Activity:
The data below is to be returned in full and exactly.

===== Supplied records

Below are the code and all the weights of a small trained network. Each question names an input and a class and asks about switching units off, where a switched-off unit gives its printed mean instead of its output.

import numpy as np


def w(rows, s, z=0):
    codes = np.array(rows[::2]) - 128.0
    scale = np.full(codes.shape[1], s)
    scale[-1] = z or s
    return codes * scale


def f(y):
    return np.maximum(y, 0)


def log_softmax(a):
    a = a - a.max(-1, keepdims=True)
    return a - np.log(np.exp(a).sum(-1, keepdims=True))


def net(x, mask):
    res = np.array(x, float).reshape(1, 7) / 4 @ E
    y = f(res @ A[0][:, :-1].T + A[0][:, -1])
    res = res + np.where(mask, y, B[0][:, -1]) @ B[0][:, :-1]
    return log_softmax(res[-1] @ U[:, :-1].T + U[:, -1])


A, B = {}, {}
E = w([
[126,132,128,140,142,125,123],'x0',
[177,105,133,152,142,1,245],'x1',
[217,142,162,201,18,90,53],'x2',
[242,196,50,49,179,102,93],'x3',
[122,129,122,130,126,124,126],'x4',
[124,126,127,116,115,123,127],'x5',
[128,132,125,140,139,130,128],'x6',
],0.0095)
A[0] = w([
[26,118,80,58,200,152,190,81],'N0',
[25,115,116,72,189,167,218,71],'N1',
[207,133,186,199,67,105,71,66],'N2',
[37,97,231,191,107,136,161,142],'N3',
[195,141,149,198,54,93,63,61],'N4',
[95,164,127,99,116,254,29,72],'N5',
[187,159,211,206,9,90,66,94],'N6',
[184,246,40,58,167,73,83,145],'N7',
[117,153,99,97,139,203,18,64],'N8',
[251,213,16,37,190,122,103,128],'N9',
[19,37,196,207,76,157,165,123],'N10',
[73,122,120,78,204,143,154,39],'N11',
[139,156,159,131,81,176,69,95],'N12',
[85,83,125,187,139,124,126,18],'N13',
[65,78,211,167,113,124,142,100],'N14',
[88,118,116,108,130,198,9,4],'N15',
[188,75,134,146,150,7,224,33],'N16',
[171,140,151,219,38,81,46,111],'N17',
[188,187,71,71,168,88,84,68],'N18',
[179,119,129,147,136,5,225,3],'N19',
],0.0074,0.0028)
B[0] = w([
[138,101,50,24,234,178,149,207],'N0',
[151,104,43,28,165,176,126,204],'N1',
[162,118,47,71,193,159,170,196],'N2',
[169,67,202,166,81,189,59,201],'N3',
[135,121,46,55,183,185,162,196],'N4',
[50,239,155,176,86,23,255,226],'N5',
[149,109,67,50,216,160,131,220],'N6',
[166,65,192,156,99,172,60,225],'N7',
[57,166,129,190,69,64,226,206],'N8',
[195,53,207,147,24,172,18,248],'N9',
[175,56,204,171,52,143,19,218],'N10',
[157,120,64,75,168,134,144,176],'N11',
[102,156,95,137,157,99,161,176],'N12',
[143,124,144,136,104,146,113,148],'N13',
[143,95,171,163,105,156,71,180],'N14',
[61,200,138,175,101,58,200,199],'N15',
[42,216,166,199,102,21,230,203],'N16',
[167,99,53,64,197,166,155,209],'N17',
[156,110,182,162,106,186,64,194],'N18',
[42,210,132,196,92,37,203,197],'N19',
],0.0069,0.013)
U = w([
[156,81,201,148,90,147,28,249],'0',
[138,119,49,58,249,149,139,64],'1',
[65,218,152,177,110,69,197,38],'2',
],0.014,0.0018)

Each question gives the input, the list of numbers given to net, and the class t.
The units are the neurons (one row each of A and B). Each row of codes is followed by its name. A weight is (code - 128) times the scale printed after its matrix; where a second scale follows, it is the last column's (A, B and U).
mask holds one flag per neuron, in row order. A switched-off neuron (its flag False) gives its mean, the last column of its row in B, instead of its output. The means were averaged over made-up inputs and are rounded, as every weight is.
A unit's drop is (log p(t) with every unit on - log p(t) with that unit switched off) / (log p(t) with every unit on - log p(t) with every unit switched off).
most important unit: the unit with the biggest drop
k most important neurons: the k neurons with the biggest drops, biggest first
drop of u: that unit's drop, to one decimal
input [-2,6,-6,-5,6,-6,7], class 1: 4 most important neurons	(N1; N0; N5; N9)
input [-8,4,0,5,3,-4,5], class 0: most important unit	N9
input [-3,-7,3,6,2,1,-2], class 2: 3 most important neurons	(N5; N8; N15)
input [2,-2,1,0,5,7,1], class 2: 3 most important neurons	(N0; N9; N1)
input [-1,4,-6,6,6,-5,-1], class 0: 2 most important neurons	(N9; N7)
input [-1,-3,0,-2,-2,-6,-4], class 2: 2 most important neurons	(N9; N7)
input [1,0,-6,-6,-1,7,-2], class 0: 2 most important neurons	(N10; N3)
input [-8,6,4,7,-1,-7,-3], class 0: 3 most important neurons	(N9; N7; N5)
input [-5,1,-5,-4,4,-7,3], class 1: 2 most important neurons	(N9; N0)
input [-2,1,4,3,5,-8,-7], class 1: 2 most important neurons	(N10; N3)
input [8,-3,-8,8,7,8,-7], class 0: 3 most important neurons	(N9; N7; N18)
input [-3,-5,5,-3,6,-5,-1], class 1: 2 most important neurons	(N6; N17)
input [-7,-3,2,-1,8,-7,-3], class 2: drop of N9	0.1
input [-6,-3,7,6,7,-5,-7], class 1: drop of N4	0.6
input [8,-3,8,-7,6,-5,3], class 1: most important unit	N6
input [6,-4,-6,-6,-6,-4,-7], class 0: drop of N4	0.5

==========

Exercise solution:
Below are the code and all the weights of a small trained network. Each question names an input and a class and asks about switching units off, where a switched-off unit gives its printed mean instead of its output.

import numpy as np


def w(rows, s, z=0):
    codes = np.array(rows[::2]) - 128.0
    scale = np.full(codes.shape[1], s)
    scale[-1] = z or s
    return codes * scale


def f(y):
    return np.maximum(y, 0)


def log_softmax(a):
    a = a - a.max(-1, keepdims=True)
    return a - np.log(np.exp(a).sum(-1, keepdims=True))


def net(x, mask):
    res = np.array(x, float).reshape(1, 7) / 4 @ E
    y = f(res @ A[0][:, :-1].T + A[0][:, -1])
    res = res + np.where(mask, y, B[0][:, -1]) @ B[0][:, :-1]
    return log_softmax(res[-1] @ U[:, :-1].T + U[:, -1])


A, B = {}, {}
E = w([
[126,132,128,140,142,125,123],'x0',
[177,105,133,152,142,1,245],'x1',
[217,142,162,201,18,90,53],'x2',
[242,196,50,49,179,102,93],'x3',
[122,129,122,130,126,124,126],'x4',
[124,126,127,116,115,123,127],'x5',
[128,132,125,140,139,130,128],'x6',
],0.0095)
A[0] = w([
[26,118,80,58,200,152,190,81],'N0',
[25,115,116,72,189,167,218,71],'N1',
[207,133,186,199,67,105,71,66],'N2',
[37,97,231,191,107,136,161,142],'N3',
[195,141,149,198,54,93,63,61],'N4',
[95,164,127,99,116,254,29,72],'N5',
[187,159,211,206,9,90,66,94],'N6',
[184,246,40,58,167,73,83,145],'N7',
[117,153,99,97,139,203,18,64],'N8',
[251,213,16,37,190,122,103,128],'N9',
[19,37,196,207,76,157,165,123],'N10',
[73,122,120,78,204,143,154,39],'N11',
[139,156,159,131,81,176,69,95],'N12',
[85,83,125,187,139,124,126,18],'N13',
[65,78,211,167,113,124,142,100],'N14',
[88,118,116,108,130,198,9,4],'N15',
[188,75,134,146,150,7,224,33],'N16',
[171,140,151,219,38,81,46,111],'N17',
[188,187,71,71,168,88,84,68],'N18',
[179,119,129,147,136,5,225,3],'N19',
],0.0074,0.0028)
B[0] = w([
[138,101,50,24,234,178,149,207],'N0',
[151,104,43,28,165,176,126,204],'N1',
[162,118,47,71,193,159,170,196],'N2',
[169,67,202,166,81,189,59,201],'N3',
[135,121,46,55,183,185,162,196],'N4',
[50,239,155,176,86,23,255,226],'N5',
[149,109,67,50,216,160,131,220],'N6',
[166,65,192,156,99,172,60,225],'N7',
[57,166,129,190,69,64,226,206],'N8',
[195,53,207,147,24,172,18,248],'N9',
[175,56,204,171,52,143,19,218],'N10',
[157,120,64,75,168,134,144,176],'N11',
[102,156,95,137,157,99,161,176],'N12',
[143,124,144,136,104,146,113,148],'N13',
[143,95,171,163,105,156,71,180],'N14',
[61,200,138,175,101,58,200,199],'N15',
[42,216,166,199,102,21,230,203],'N16',
[167,99,53,64,197,166,155,209],'N17',
[156,110,182,162,106,186,64,194],'N18',
[42,210,132,196,92,37,203,197],'N19',
],0.0069,0.013)
U = w([
[156,81,201,148,90,147,28,249],'0',
[138,119,49,58,249,149,139,64],'1',
[65,218,152,177,110,69,197,38],'2',
],0.014,0.0018)

Each question gives the input, the list of numbers given to net, and the class t.
The units are the neurons (one row each of A and B). Each row of codes is followed by its name. A weight is (code - 128) times the scale printed after its matrix; where a second scale follows, it is the last column's (A, B and U).
mask holds one flag per neuron, in row order. A switched-off neuron (its flag False) gives its mean, the last column of its row in B, instead of its output. The means were averaged over made-up inputs and are rounded, as every weight is.
A unit's drop is (log p(t) with every unit on - log p(t) with that unit switched off) / (log p(t) with every unit on - log p(t) with every unit switched off).
most important unit: the unit with the biggest drop
k most important neurons: the k neurons with the biggest drops, biggest first
drop of u: that unit's drop, to one decimal
input [-2,6,-6,-5,6,-6,7], class 1: 4 most important neurons	(N1; N0; N5; N9)
input [-8,4,0,5,3,-4,5], class 0: most important unit	N9
input [-3,-7,3,6,2,1,-2], class 2: 3 most important neurons	(N5; N8; N15)
input [2,-2,1,0,5,7,1], class 2: 3 most important neurons	(N0; N9; N1)
input [-1,4,-6,6,6,-5,-1], class 0: 2 most important neurons	(N9; N7)
input [-1,-3,0,-2,-2,-6,-4], class 2: 2 most important neurons	(N9; N7)
input [1,0,-6,-6,-1,7,-2], class 0: 2 most important neurons	(N10; N3)
input [-8,6,4,7,-1,-7,-3], class 0: 3 most important neurons	(N9; N7; N5)
input [-5,1,-5,-4,4,-7,3], class 1: 2 most important neurons	(N9; N0)
input [-2,1,4,3,5,-8,-7], class 1: 2 most important neurons	(N10; N3)
input [8,-3,-8,8,7,8,-7], class 0: 3 most important neurons	(N9; N7; N18)
input [-3,-5,5,-3,6,-5,-1], class 1: 2 most important neurons	(N6; N17)
input [-7,-3,2,-1,8,-7,-3], class 2: drop of N9	0.1
input [-6,-3,7,6,7,-5,-7], class 1: drop of N4	0.6
input [8,-3,8,-7,6,-5,3], class 1: most important unit	N6
input [6,-4,-6,-6,-6,-4,-7], class 0: drop of N4	0.5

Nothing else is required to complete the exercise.